RECORDS FOR PROCESSING →
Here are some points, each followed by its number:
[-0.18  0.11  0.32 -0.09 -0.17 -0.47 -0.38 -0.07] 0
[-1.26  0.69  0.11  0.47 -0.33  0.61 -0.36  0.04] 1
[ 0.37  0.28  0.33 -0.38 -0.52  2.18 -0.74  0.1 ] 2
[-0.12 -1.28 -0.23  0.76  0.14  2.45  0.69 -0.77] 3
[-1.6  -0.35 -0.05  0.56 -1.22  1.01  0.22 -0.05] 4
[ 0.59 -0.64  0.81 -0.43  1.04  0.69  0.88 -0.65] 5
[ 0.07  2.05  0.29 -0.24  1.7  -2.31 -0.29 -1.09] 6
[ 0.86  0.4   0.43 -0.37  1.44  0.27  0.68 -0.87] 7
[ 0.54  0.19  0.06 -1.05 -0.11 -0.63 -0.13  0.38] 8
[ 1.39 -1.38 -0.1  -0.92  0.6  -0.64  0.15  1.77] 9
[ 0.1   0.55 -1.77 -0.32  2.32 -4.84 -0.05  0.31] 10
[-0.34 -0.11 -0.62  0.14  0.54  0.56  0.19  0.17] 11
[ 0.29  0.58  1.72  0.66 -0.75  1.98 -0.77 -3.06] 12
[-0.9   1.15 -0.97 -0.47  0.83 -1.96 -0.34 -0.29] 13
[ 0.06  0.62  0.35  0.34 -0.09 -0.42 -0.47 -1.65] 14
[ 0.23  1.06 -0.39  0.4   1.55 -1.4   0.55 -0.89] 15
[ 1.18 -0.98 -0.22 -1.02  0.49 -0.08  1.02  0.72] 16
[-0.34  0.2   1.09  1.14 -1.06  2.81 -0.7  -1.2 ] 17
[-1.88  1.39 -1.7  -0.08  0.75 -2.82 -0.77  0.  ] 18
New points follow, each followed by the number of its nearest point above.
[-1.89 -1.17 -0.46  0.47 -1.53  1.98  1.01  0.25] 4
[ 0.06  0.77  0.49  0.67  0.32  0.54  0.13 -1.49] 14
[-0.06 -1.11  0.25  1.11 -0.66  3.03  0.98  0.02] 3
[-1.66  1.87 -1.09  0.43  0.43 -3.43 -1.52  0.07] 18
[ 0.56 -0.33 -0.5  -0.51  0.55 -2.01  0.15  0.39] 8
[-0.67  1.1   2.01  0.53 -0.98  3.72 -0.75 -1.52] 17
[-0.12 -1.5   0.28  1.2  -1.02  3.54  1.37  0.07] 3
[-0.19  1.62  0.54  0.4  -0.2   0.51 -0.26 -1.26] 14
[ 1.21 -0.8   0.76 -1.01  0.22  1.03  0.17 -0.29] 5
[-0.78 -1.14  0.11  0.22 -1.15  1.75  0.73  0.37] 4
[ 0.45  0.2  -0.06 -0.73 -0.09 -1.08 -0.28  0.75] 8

PROBLEM DETAILS → The line containing "0.43 -3.43 -1.52" marks the start. Reproduce it and all lines after it through the end of the listing, exactly and alone.

EXPECTED ANSWER →
[-1.66  1.87 -1.09  0.43  0.43 -3.43 -1.52  0.07] 18
[ 0.56 -0.33 -0.5  -0.51  0.55 -2.01  0.15  0.39] 8
[-0.67  1.1   2.01  0.53 -0.98  3.72 -0.75 -1.52] 17
[-0.12 -1.5   0.28  1.2  -1.02  3.54  1.37  0.07] 3
[-0.19  1.62  0.54  0.4  -0.2   0.51 -0.26 -1.26] 14
[ 1.21 -0.8   0.76 -1.01  0.22  1.03  0.17 -0.29] 5
[-0.78 -1.14  0.11  0.22 -1.15  1.75  0.73  0.37] 4
[ 0.45  0.2  -0.06 -0.73 -0.09 -1.08 -0.28  0.75] 8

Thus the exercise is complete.